Transcribe only part of the material below: the lines from the one containing "Copy 2 (9 x" through the one containing "[119 121 154]]", inclusive, exactly as written.

******

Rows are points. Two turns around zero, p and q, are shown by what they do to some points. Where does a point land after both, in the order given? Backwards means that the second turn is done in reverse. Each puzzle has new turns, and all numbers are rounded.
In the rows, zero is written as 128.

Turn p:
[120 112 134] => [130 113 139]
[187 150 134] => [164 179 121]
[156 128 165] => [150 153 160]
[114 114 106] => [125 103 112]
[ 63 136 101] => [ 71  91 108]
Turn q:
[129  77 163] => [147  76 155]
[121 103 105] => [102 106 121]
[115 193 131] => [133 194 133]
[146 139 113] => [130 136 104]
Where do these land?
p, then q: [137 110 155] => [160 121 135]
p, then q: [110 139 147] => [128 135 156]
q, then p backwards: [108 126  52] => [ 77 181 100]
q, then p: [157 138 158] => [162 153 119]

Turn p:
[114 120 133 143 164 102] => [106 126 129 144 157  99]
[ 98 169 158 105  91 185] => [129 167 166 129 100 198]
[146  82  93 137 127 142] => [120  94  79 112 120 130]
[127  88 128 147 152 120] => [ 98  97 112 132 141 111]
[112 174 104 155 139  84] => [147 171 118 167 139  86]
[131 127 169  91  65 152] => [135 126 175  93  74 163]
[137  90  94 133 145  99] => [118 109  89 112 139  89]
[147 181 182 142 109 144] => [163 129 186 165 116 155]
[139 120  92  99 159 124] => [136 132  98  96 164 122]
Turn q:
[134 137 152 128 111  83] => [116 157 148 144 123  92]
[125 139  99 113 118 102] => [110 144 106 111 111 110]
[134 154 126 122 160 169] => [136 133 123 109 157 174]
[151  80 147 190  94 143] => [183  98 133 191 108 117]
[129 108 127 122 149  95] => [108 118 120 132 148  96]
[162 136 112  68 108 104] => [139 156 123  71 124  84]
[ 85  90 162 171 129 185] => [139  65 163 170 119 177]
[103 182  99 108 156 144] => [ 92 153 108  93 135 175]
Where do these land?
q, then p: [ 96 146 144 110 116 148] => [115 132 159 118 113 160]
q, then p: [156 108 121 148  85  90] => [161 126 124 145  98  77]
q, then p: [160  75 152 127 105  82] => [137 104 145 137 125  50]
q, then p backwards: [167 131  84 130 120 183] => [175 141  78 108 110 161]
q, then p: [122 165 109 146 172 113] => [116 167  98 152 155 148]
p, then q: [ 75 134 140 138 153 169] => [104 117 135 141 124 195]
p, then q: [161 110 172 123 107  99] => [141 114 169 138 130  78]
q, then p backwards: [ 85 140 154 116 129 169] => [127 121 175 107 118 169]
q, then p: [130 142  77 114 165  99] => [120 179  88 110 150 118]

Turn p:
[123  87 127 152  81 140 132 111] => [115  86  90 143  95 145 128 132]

******

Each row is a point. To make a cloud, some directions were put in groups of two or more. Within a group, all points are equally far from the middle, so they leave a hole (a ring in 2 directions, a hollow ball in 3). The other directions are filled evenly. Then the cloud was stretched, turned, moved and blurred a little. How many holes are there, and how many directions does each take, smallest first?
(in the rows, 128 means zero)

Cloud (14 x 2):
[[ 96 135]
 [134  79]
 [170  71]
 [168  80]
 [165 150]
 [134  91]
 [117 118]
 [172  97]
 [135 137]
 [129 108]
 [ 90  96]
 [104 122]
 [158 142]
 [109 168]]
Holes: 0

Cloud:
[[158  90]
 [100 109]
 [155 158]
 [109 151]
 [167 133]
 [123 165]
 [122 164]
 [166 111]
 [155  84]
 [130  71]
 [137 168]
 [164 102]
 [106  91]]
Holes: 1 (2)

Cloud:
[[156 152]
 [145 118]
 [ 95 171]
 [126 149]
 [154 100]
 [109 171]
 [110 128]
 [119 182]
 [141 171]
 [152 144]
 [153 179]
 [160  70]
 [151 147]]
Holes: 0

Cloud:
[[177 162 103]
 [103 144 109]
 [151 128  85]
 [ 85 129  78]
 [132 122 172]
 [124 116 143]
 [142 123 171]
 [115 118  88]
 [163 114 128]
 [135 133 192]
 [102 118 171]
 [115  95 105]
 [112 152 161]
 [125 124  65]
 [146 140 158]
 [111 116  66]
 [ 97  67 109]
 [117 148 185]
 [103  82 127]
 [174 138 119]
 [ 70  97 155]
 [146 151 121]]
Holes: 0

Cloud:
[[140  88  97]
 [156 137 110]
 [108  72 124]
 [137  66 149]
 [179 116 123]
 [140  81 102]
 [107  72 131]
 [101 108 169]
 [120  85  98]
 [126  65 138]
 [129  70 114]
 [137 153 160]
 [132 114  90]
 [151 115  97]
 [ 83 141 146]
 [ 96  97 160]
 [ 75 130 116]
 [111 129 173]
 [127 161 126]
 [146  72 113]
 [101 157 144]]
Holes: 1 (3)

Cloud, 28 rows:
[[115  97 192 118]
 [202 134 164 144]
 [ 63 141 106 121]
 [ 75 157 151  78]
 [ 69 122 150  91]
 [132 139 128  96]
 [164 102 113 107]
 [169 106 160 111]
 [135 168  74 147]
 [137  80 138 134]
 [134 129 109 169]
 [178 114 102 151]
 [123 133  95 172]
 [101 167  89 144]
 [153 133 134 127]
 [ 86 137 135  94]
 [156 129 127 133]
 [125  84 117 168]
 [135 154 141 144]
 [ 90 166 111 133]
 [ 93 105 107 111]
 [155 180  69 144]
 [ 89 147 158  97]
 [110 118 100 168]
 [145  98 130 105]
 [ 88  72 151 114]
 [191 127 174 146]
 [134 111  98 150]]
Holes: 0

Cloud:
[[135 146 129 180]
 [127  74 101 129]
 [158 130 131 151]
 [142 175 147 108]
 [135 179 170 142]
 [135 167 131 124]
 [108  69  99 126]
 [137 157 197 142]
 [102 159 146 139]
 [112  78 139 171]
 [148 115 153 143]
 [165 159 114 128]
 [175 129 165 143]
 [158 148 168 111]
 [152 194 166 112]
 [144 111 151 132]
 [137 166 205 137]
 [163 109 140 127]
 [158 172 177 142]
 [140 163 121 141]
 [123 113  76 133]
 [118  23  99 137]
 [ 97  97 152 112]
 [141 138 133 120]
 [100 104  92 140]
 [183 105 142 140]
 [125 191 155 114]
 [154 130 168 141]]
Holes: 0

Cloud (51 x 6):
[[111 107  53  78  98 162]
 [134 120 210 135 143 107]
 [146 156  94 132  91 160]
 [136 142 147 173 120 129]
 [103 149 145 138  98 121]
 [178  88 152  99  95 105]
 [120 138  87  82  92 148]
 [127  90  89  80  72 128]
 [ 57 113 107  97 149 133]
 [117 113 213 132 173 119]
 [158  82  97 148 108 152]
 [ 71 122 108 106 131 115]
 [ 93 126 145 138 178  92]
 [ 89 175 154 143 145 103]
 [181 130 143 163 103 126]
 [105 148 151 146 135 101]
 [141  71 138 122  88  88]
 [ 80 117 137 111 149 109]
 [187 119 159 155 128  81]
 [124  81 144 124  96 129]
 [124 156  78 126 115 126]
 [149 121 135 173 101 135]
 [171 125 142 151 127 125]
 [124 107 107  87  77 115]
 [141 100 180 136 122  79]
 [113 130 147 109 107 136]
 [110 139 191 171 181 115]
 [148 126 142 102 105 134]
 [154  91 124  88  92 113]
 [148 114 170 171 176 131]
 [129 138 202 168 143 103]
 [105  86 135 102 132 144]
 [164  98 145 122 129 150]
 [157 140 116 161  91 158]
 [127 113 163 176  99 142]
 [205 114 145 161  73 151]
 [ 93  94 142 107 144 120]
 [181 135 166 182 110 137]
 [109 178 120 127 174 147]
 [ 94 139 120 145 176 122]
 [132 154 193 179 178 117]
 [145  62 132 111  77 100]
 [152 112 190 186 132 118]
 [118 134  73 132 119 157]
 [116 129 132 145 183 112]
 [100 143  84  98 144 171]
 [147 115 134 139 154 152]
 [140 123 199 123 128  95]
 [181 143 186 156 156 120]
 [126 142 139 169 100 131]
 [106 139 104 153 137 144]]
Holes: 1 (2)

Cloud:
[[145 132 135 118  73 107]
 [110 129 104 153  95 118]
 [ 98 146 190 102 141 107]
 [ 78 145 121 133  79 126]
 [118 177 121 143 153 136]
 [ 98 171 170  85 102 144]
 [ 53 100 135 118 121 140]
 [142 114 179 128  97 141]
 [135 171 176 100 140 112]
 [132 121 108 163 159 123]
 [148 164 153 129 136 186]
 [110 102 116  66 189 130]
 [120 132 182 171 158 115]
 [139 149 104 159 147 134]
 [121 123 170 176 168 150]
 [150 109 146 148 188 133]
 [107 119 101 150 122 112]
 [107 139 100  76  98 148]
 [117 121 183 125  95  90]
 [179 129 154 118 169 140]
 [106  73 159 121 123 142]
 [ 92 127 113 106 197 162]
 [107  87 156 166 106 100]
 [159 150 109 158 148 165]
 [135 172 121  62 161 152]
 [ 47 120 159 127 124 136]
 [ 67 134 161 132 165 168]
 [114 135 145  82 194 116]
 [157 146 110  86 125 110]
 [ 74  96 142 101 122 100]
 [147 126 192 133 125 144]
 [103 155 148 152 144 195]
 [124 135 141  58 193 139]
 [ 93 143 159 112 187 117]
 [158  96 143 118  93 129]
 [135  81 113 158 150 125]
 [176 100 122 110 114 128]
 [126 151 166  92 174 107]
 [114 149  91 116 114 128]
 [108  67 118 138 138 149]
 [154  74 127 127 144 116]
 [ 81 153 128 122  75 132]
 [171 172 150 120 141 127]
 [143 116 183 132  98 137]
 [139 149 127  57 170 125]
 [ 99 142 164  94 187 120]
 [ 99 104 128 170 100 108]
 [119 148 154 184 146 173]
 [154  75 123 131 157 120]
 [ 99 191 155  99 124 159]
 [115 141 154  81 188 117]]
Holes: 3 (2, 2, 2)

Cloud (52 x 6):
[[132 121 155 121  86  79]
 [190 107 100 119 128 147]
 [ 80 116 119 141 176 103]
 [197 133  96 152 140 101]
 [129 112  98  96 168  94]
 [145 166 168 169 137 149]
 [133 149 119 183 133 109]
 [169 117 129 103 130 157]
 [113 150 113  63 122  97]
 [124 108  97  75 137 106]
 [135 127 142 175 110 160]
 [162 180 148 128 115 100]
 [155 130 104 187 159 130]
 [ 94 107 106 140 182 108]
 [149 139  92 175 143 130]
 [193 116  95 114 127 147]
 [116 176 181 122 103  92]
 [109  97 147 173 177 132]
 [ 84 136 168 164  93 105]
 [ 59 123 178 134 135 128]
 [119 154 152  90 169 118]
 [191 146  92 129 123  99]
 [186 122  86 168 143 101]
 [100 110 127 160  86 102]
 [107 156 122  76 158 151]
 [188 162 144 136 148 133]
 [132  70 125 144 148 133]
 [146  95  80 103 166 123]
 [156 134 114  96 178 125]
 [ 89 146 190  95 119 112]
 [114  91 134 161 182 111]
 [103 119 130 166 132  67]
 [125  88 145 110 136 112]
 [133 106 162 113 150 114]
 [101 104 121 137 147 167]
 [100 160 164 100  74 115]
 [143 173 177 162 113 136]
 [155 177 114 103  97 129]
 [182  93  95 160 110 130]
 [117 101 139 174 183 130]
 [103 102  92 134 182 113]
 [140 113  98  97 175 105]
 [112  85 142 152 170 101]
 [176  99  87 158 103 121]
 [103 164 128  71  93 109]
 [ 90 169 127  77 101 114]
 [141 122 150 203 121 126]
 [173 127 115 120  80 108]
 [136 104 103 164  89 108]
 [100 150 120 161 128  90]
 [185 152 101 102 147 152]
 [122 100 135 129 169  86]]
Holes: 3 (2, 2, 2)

******

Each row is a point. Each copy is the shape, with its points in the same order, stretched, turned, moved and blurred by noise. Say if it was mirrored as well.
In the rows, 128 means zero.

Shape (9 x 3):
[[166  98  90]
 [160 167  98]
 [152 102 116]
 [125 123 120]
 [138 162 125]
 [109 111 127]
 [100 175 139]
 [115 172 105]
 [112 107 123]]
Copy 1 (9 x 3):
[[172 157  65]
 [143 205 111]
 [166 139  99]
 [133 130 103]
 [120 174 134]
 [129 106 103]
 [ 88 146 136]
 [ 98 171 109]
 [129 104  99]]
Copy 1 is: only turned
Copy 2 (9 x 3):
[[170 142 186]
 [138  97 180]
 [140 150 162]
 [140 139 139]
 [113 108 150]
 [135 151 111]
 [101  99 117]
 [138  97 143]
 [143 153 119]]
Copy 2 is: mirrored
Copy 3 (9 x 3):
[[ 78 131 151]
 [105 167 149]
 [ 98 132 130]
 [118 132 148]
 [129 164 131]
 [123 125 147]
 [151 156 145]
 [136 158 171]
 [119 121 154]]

******

EXPECTED ANSWER:
Copy 2 (9 x 3):
[[170 142 186]
 [138  97 180]
 [140 150 162]
 [140 139 139]
 [113 108 150]
 [135 151 111]
 [101  99 117]
 [138  97 143]
 [143 153 119]]
Copy 2 is: mirrored
Copy 3 (9 x 3):
[[ 78 131 151]
 [105 167 149]
 [ 98 132 130]
 [118 132 148]
 [129 164 131]
 [123 125 147]
 [151 156 145]
 [136 158 171]
 [119 121 154]]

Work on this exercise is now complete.